**The task:** Reproduce the data in its entirety, exactly as supplied.

(Saved entries)
Below is a small trained network, with its code and all its weights. Each question gives an input and a target symbol and asks what happens when units are switched off, that is, made to give their printed mean instead of their output.

import numpy as np


def w(rows, s, z=0):
    codes = np.array(rows[::2]) - 128.0
    scale = np.full(codes.shape[1], s)
    scale[-1] = z or s
    return codes * scale


def norm(h):
    return h / np.sqrt((h * h).mean(-1, keepdims=True) + 1e-5)


def f(y):
    return y / 2 * (1 + np.tanh(0.7978845608 * (y + 0.044715 * y**3)))


def softmax(a):
    e = np.exp(a - a.max(-1, keepdims=True))
    return e / e.sum(-1, keepdims=True)


def log_softmax(a):
    a = a - a.max(-1, keepdims=True)
    return a - np.log(np.exp(a).sum(-1, keepdims=True))


def net(x, mask):
    ids = ['αβδεηθξπστφψω'.index(c) for c in x.split()]
    T = len(ids)
    res = E[ids] + P[:T]
    r = norm(res)
    for j in range(2):
        rows = slice(2 * j, 2 * j + 2)
        q, k, v = (r @ M[0][rows].T for M in (Q, K, V))
        z = softmax(np.where(np.tri(T) > 0, q @ k.T / 2**0.5, -1e9)) @ v
        o = O[0][rows]
        res = res + np.where(mask[j], z, o[:, -1]) @ o[:, :-1]
    y = f(norm(res) @ A[0][:, :-1].T + A[0][:, -1])
    res = res + np.where(mask[2:6], y, B[0][:, -1]) @ B[0][:, :-1]
    return log_softmax(norm(res)[-1] @ U[:, :-1].T + U[:, -1])


Q, K, V, O, A, B = {}, {}, {}, {}, {}, {}
E = w([
[136,124,129,137,135],'α',
[126,81,110,148,147],'β',
[141,116,100,123,109],'δ',
[131,127,132,134,130],'ε',
[101,83,125,96,155],'η',
[126,128,132,133,125],'θ',
[59,117,110,157,46],'ξ',
[143,173,128,141,119],'π',
[111,105,132,106,129],'σ',
[101,99,133,252,110],'τ',
[100,157,125,159,133],'φ',
[181,81,180,110,85],'ψ',
[130,127,137,134,133],'ω',
],0.026)
P = w([
[60,253,103,51,118],'0',
[133,65,242,94,49],'1',
[146,60,226,140,49],'2',
[150,44,222,159,48],'3',
[167,47,217,178,48],'4',
[177,51,213,191,60],'5',
[175,46,195,201,55],'6',
],0.0024)
Q[0] = w([
[112,65,200,177,155],'h1',
[101,117,55,79,128],'h1',
[83,15,156,102,115],'h2',
[217,117,255,225,67],'h2',
],0.01)
K[0] = w([
[76,143,99,67,174],'h1',
[125,59,235,129,77],'h1',
[75,2,91,19,143],'h2',
[85,245,95,51,121],'h2',
],0.0092)
V[0] = w([
[170,173,155,179,54],'h1',
[200,125,50,166,184],'h1',
[102,144,55,98,89],'h2',
[127,100,170,119,3],'h2',
],0.0057)
O[0] = w([
[142,217,158,58,89,11],'h1',
[95,3,109,71,142,2],'h1',
[176,189,62,107,28,160],'h2',
[173,97,7,186,185,228],'h2',
],0.0053,0.0029)
A[0] = w([
[153,127,154,101,86,1],'n1',
[81,111,148,1,141,65],'n2',
[176,164,70,104,102,56],'n3',
[116,141,81,161,148,206],'n4',
],0.015,0.0043)
B[0] = w([
[130,129,101,117,2,138],'n1',
[147,247,86,20,133,185],'n2',
[140,82,48,186,187,161],'n3',
[134,118,167,29,161,252],'n4',
],0.009,0.0036)
U = w([
[119,164,90,17,114,198],'α',
[76,40,151,95,154,171],'β',
[141,94,2,125,91,39],'δ',
[114,152,146,129,105,130],'ε',
[76,140,156,223,130,120],'η',
[156,195,99,179,146,247],'θ',
[132,133,123,130,134,33],'ξ',
[189,95,130,87,33,93],'π',
[201,155,209,129,171,8],'σ',
[151,122,123,137,117,149],'τ',
[35,133,98,137,50,174],'φ',
[169,142,156,115,155,5],'ψ',
[61,184,200,143,144,178],'ω',
],0.012,0.0032)

Each question gives the input, a string of symbols that net reads in full, and the target symbol t.
The units are the heads (2 rows each of Q, K, V and O) and the neurons (one row each of A and B). Each row of codes is followed by its name. A weight is (code - 128) times the scale printed after its matrix; where a second scale follows, it is the last column's (O, A, B and U).
mask holds one flag per unit, heads first, then neurons. A switched-off unit (its flag False) gives its mean, the last column of its rows in O or B, instead of its output. The means were averaged over made-up inputs and are rounded, as every weight is.
A unit's drop is (log p(t) with every unit on - log p(t) with that unit switched off) / (log p(t) with every unit on - log p(t) with every unit switched off).
The circuit of an input: a set's keep is (log p(t) with only the set's units on - log p(t) with every unit switched off) / (log p(t) with every unit on - log p(t) with every unit switched off). Starting from all 6 units, units are removed one at a time, each time the one whose removal leaves the highest keep (on an exact tie, the one counted first), for as long as the keep stays at least 0.8.
units of the circuit, in order: the units of the circuit, biggest drop first
k most important neurons: the k neurons with the biggest drops, biggest first
which heads matter: for each layer, one digit per head in row order, 1 if its drop is at least 0.15 and else 0, layers parted by /
drop of u: that unit's drop, to one decimal
input δ ω β σ δ ψ θ, target δ: which heads matter -> 01
input π σ σ β ξ ψ φ, target ω: which heads matter -> 00
input β ω π σ ω, target β: which heads matter -> 10
input α β π β ψ τ φ, target ω: units of the circuit, in order -> h2; n4
input ξ ψ ε, target θ: which heads matter -> 10
input δ δ β ε, target δ: most important neuron -> n3
input η ψ β σ ω, target η: which heads matter -> 01
input α σ ψ σ β δ α, target α: which heads matter -> 11
input δ σ σ π β ω, target δ: units of the circuit, in order -> h2; n3
input π β δ β β ψ ε, target π: which heads matter -> 10
input α σ ω, target α: which heads matter -> 11
input ψ β ψ ε δ σ, target α: which heads matter -> 10
input α σ ψ σ σ ε, target α: which heads matter -> 11
input α β σ ω, target α: which heads matter -> 11
input β δ α, target β: units of the circuit, in order -> h1
input β δ β δ ω, target β: drop of n4 -> 0.1
input β η ψ ψ β β α, target β: drop of h1 -> 0.6
input δ η β ξ δ ω α, target δ: drop of n3 -> 0.4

**Written response:**
Below is a small trained network, with its code and all its weights. Each question gives an input and a target symbol and asks what happens when units are switched off, that is, made to give their printed mean instead of their output.

import numpy as np


def w(rows, s, z=0):
    codes = np.array(rows[::2]) - 128.0
    scale = np.full(codes.shape[1], s)
    scale[-1] = z or s
    return codes * scale


def norm(h):
    return h / np.sqrt((h * h).mean(-1, keepdims=True) + 1e-5)


def f(y):
    return y / 2 * (1 + np.tanh(0.7978845608 * (y + 0.044715 * y**3)))


def softmax(a):
    e = np.exp(a - a.max(-1, keepdims=True))
    return e / e.sum(-1, keepdims=True)


def log_softmax(a):
    a = a - a.max(-1, keepdims=True)
    return a - np.log(np.exp(a).sum(-1, keepdims=True))


def net(x, mask):
    ids = ['αβδεηθξπστφψω'.index(c) for c in x.split()]
    T = len(ids)
    res = E[ids] + P[:T]
    r = norm(res)
    for j in range(2):
        rows = slice(2 * j, 2 * j + 2)
        q, k, v = (r @ M[0][rows].T for M in (Q, K, V))
        z = softmax(np.where(np.tri(T) > 0, q @ k.T / 2**0.5, -1e9)) @ v
        o = O[0][rows]
        res = res + np.where(mask[j], z, o[:, -1]) @ o[:, :-1]
    y = f(norm(res) @ A[0][:, :-1].T + A[0][:, -1])
    res = res + np.where(mask[2:6], y, B[0][:, -1]) @ B[0][:, :-1]
    return log_softmax(norm(res)[-1] @ U[:, :-1].T + U[:, -1])


Q, K, V, O, A, B = {}, {}, {}, {}, {}, {}
E = w([
[136,124,129,137,135],'α',
[126,81,110,148,147],'β',
[141,116,100,123,109],'δ',
[131,127,132,134,130],'ε',
[101,83,125,96,155],'η',
[126,128,132,133,125],'θ',
[59,117,110,157,46],'ξ',
[143,173,128,141,119],'π',
[111,105,132,106,129],'σ',
[101,99,133,252,110],'τ',
[100,157,125,159,133],'φ',
[181,81,180,110,85],'ψ',
[130,127,137,134,133],'ω',
],0.026)
P = w([
[60,253,103,51,118],'0',
[133,65,242,94,49],'1',
[146,60,226,140,49],'2',
[150,44,222,159,48],'3',
[167,47,217,178,48],'4',
[177,51,213,191,60],'5',
[175,46,195,201,55],'6',
],0.0024)
Q[0] = w([
[112,65,200,177,155],'h1',
[101,117,55,79,128],'h1',
[83,15,156,102,115],'h2',
[217,117,255,225,67],'h2',
],0.01)
K[0] = w([
[76,143,99,67,174],'h1',
[125,59,235,129,77],'h1',
[75,2,91,19,143],'h2',
[85,245,95,51,121],'h2',
],0.0092)
V[0] = w([
[170,173,155,179,54],'h1',
[200,125,50,166,184],'h1',
[102,144,55,98,89],'h2',
[127,100,170,119,3],'h2',
],0.0057)
O[0] = w([
[142,217,158,58,89,11],'h1',
[95,3,109,71,142,2],'h1',
[176,189,62,107,28,160],'h2',
[173,97,7,186,185,228],'h2',
],0.0053,0.0029)
A[0] = w([
[153,127,154,101,86,1],'n1',
[81,111,148,1,141,65],'n2',
[176,164,70,104,102,56],'n3',
[116,141,81,161,148,206],'n4',
],0.015,0.0043)
B[0] = w([
[130,129,101,117,2,138],'n1',
[147,247,86,20,133,185],'n2',
[140,82,48,186,187,161],'n3',
[134,118,167,29,161,252],'n4',
],0.009,0.0036)
U = w([
[119,164,90,17,114,198],'α',
[76,40,151,95,154,171],'β',
[141,94,2,125,91,39],'δ',
[114,152,146,129,105,130],'ε',
[76,140,156,223,130,120],'η',
[156,195,99,179,146,247],'θ',
[132,133,123,130,134,33],'ξ',
[189,95,130,87,33,93],'π',
[201,155,209,129,171,8],'σ',
[151,122,123,137,117,149],'τ',
[35,133,98,137,50,174],'φ',
[169,142,156,115,155,5],'ψ',
[61,184,200,143,144,178],'ω',
],0.012,0.0032)

Each question gives the input, a string of symbols that net reads in full, and the target symbol t.
The units are the heads (2 rows each of Q, K, V and O) and the neurons (one row each of A and B). Each row of codes is followed by its name. A weight is (code - 128) times the scale printed after its matrix; where a second scale follows, it is the last column's (O, A, B and U).
mask holds one flag per unit, heads first, then neurons. A switched-off unit (its flag False) gives its mean, the last column of its rows in O or B, instead of its output. The means were averaged over made-up inputs and are rounded, as every weight is.
A unit's drop is (log p(t) with every unit on - log p(t) with that unit switched off) / (log p(t) with every unit on - log p(t) with every unit switched off).
The circuit of an input: a set's keep is (log p(t) with only the set's units on - log p(t) with every unit switched off) / (log p(t) with every unit on - log p(t) with every unit switched off). Starting from all 6 units, units are removed one at a time, each time the one whose removal leaves the highest keep (on an exact tie, the one counted first), for as long as the keep stays at least 0.8.
units of the circuit, in order: the units of the circuit, biggest drop first
k most important neurons: the k neurons with the biggest drops, biggest first
which heads matter: for each layer, one digit per head in row order, 1 if its drop is at least 0.15 and else 0, layers parted by /
drop of u: that unit's drop, to one decimal
input δ ω β σ δ ψ θ, target δ: which heads matter -> 01
input π σ σ β ξ ψ φ, target ω: which heads matter -> 00
input β ω π σ ω, target β: which heads matter -> 10
input α β π β ψ τ φ, target ω: units of the circuit, in order -> h2; n4
input ξ ψ ε, target θ: which heads matter -> 10
input δ δ β ε, target δ: most important neuron -> n3
input η ψ β σ ω, target η: which heads matter -> 01
input α σ ψ σ β δ α, target α: which heads matter -> 11
input δ σ σ π β ω, target δ: units of the circuit, in order -> h2; n3
input π β δ β β ψ ε, target π: which heads matter -> 10
input α σ ω, target α: which heads matter -> 11
input ψ β ψ ε δ σ, target α: which heads matter -> 10
input α σ ψ σ σ ε, target α: which heads matter -> 11
input α β σ ω, target α: which heads matter -> 11
input β δ α, target β: units of the circuit, in order -> h1
input β δ β δ ω, target β: drop of n4 -> 0.1
input β η ψ ψ β β α, target β: drop of h1 -> 0.6
input δ η β ξ δ ω α, target δ: drop of n3 -> 0.4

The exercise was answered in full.